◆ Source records
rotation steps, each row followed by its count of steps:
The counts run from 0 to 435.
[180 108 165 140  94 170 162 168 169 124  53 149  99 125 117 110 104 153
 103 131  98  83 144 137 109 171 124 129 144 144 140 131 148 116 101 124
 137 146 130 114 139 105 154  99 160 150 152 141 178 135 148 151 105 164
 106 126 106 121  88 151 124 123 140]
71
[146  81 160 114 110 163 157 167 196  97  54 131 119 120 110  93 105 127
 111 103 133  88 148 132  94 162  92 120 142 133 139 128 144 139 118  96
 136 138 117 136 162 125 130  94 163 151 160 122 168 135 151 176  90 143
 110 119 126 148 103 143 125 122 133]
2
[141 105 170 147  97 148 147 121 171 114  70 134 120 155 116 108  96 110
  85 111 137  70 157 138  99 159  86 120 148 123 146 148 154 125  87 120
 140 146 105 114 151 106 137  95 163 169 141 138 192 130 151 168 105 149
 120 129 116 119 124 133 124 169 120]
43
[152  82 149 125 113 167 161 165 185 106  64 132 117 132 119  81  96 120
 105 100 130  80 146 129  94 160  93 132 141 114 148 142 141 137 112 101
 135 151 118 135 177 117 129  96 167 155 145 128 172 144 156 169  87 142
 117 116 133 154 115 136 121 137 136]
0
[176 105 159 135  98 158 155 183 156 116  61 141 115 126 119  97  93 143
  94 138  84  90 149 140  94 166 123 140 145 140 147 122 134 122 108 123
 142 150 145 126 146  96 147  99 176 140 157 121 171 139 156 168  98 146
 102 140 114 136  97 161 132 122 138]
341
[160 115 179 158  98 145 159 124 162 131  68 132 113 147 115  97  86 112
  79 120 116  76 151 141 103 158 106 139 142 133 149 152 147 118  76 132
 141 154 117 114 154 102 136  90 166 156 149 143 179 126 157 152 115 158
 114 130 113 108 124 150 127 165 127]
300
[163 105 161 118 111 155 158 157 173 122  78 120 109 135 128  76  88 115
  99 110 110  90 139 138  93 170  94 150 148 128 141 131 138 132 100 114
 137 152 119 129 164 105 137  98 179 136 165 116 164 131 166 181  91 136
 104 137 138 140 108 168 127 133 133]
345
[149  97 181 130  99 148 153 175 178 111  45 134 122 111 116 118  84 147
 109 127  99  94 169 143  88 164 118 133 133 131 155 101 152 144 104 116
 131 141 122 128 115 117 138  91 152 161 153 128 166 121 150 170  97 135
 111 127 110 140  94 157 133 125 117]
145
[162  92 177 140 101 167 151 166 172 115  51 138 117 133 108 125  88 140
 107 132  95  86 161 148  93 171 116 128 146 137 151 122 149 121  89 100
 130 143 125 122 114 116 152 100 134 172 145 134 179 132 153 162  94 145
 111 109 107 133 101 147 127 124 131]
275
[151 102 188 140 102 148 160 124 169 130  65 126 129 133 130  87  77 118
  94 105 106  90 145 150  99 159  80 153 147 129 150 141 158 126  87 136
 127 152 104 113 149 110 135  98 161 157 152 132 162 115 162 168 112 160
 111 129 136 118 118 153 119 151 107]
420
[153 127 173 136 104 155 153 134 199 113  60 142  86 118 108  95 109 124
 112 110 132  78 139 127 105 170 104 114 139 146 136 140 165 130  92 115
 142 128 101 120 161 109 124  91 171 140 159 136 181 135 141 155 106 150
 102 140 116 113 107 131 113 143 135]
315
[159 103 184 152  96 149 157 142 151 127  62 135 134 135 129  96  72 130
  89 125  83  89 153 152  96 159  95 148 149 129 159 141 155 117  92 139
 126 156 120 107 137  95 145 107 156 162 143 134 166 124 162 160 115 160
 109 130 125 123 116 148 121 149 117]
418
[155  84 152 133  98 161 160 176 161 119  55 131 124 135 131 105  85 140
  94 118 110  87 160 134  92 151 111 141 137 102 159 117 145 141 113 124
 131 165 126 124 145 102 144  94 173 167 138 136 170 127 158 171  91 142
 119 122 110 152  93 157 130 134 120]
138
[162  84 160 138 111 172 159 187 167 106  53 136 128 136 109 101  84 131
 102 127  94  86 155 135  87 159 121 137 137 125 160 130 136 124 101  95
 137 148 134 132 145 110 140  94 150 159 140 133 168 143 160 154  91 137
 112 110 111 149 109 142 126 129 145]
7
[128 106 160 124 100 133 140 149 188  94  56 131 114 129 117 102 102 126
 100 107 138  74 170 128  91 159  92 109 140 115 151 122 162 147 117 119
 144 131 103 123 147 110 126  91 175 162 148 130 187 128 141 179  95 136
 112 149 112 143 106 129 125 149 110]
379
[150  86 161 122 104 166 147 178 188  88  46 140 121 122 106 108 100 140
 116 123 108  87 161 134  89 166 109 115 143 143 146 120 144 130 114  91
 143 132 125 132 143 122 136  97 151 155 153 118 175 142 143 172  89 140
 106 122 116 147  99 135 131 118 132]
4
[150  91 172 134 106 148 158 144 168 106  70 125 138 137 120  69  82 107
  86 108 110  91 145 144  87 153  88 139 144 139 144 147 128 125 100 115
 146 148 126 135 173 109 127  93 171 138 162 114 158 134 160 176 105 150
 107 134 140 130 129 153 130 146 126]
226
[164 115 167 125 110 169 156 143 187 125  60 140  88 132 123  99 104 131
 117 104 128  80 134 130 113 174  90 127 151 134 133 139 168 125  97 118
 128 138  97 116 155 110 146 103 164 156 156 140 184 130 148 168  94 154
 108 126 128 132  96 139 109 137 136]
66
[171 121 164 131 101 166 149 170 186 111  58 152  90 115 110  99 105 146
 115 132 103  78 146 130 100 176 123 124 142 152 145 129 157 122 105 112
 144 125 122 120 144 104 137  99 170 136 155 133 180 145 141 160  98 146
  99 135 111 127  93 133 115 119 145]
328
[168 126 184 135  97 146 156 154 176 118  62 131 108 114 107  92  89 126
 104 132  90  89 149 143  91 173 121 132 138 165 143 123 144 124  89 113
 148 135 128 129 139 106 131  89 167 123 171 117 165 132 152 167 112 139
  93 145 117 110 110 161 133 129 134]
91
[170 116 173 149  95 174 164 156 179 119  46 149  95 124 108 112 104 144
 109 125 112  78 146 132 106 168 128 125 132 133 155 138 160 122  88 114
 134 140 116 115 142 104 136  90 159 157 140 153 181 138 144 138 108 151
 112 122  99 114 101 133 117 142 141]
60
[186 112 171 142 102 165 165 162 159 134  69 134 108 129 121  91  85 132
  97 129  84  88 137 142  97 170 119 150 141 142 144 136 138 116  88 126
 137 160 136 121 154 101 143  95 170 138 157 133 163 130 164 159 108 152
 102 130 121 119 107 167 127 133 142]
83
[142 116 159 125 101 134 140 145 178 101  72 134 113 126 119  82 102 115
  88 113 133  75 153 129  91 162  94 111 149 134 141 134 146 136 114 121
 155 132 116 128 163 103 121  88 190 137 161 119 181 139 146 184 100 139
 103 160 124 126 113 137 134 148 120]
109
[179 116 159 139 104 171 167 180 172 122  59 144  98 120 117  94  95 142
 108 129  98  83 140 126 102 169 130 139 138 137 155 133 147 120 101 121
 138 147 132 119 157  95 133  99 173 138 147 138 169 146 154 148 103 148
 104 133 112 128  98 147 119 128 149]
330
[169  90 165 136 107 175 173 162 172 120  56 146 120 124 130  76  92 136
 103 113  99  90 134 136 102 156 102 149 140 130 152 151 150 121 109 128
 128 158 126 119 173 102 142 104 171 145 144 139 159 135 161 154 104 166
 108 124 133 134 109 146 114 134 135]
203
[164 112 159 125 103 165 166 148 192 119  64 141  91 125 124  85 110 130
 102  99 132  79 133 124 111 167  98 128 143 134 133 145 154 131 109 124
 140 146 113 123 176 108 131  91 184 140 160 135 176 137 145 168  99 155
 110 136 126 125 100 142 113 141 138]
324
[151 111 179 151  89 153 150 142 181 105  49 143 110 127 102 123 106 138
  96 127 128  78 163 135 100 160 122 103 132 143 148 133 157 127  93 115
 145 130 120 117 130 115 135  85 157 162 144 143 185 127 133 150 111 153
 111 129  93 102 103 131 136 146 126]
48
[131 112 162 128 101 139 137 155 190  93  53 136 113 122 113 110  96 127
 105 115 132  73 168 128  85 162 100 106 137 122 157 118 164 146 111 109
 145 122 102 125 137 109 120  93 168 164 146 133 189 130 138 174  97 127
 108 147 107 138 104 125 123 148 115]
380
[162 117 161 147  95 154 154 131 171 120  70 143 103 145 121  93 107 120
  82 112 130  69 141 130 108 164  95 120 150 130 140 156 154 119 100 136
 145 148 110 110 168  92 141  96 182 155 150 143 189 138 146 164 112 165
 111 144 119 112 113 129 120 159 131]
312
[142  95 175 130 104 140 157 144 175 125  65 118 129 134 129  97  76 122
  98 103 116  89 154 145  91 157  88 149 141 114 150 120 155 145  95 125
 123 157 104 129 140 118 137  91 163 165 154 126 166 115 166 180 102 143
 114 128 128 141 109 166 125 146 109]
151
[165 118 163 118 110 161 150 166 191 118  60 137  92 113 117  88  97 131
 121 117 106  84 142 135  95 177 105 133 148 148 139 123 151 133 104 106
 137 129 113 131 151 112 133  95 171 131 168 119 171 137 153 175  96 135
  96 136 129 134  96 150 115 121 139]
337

◆ WORK INSTRUCTION
From the records above, copy only the lines starting with the line that holds "102 140 116 113 107 131 113 143 135]" and going on through the line that holds "172 134 106", exactly as written.

◆ ANSWER SPACE
 102 140 116 113 107 131 113 143 135]
315
[159 103 184 152  96 149 157 142 151 127  62 135 134 135 129  96  72 130
  89 125  83  89 153 152  96 159  95 148 149 129 159 141 155 117  92 139
 126 156 120 107 137  95 145 107 156 162 143 134 166 124 162 160 115 160
 109 130 125 123 116 148 121 149 117]
418
[155  84 152 133  98 161 160 176 161 119  55 131 124 135 131 105  85 140
  94 118 110  87 160 134  92 151 111 141 137 102 159 117 145 141 113 124
 131 165 126 124 145 102 144  94 173 167 138 136 170 127 158 171  91 142
 119 122 110 152  93 157 130 134 120]
138
[162  84 160 138 111 172 159 187 167 106  53 136 128 136 109 101  84 131
 102 127  94  86 155 135  87 159 121 137 137 125 160 130 136 124 101  95
 137 148 134 132 145 110 140  94 150 159 140 133 168 143 160 154  91 137
 112 110 111 149 109 142 126 129 145]
7
[128 106 160 124 100 133 140 149 188  94  56 131 114 129 117 102 102 126
 100 107 138  74 170 128  91 159  92 109 140 115 151 122 162 147 117 119
 144 131 103 123 147 110 126  91 175 162 148 130 187 128 141 179  95 136
 112 149 112 143 106 129 125 149 110]
379
[150  86 161 122 104 166 147 178 188  88  46 140 121 122 106 108 100 140
 116 123 108  87 161 134  89 166 109 115 143 143 146 120 144 130 114  91
 143 132 125 132 143 122 136  97 151 155 153 118 175 142 143 172  89 140
 106 122 116 147  99 135 131 118 132]
4
[150  91 172 134 106 148 158 144 168 106  70 125 138 137 120  69  82 107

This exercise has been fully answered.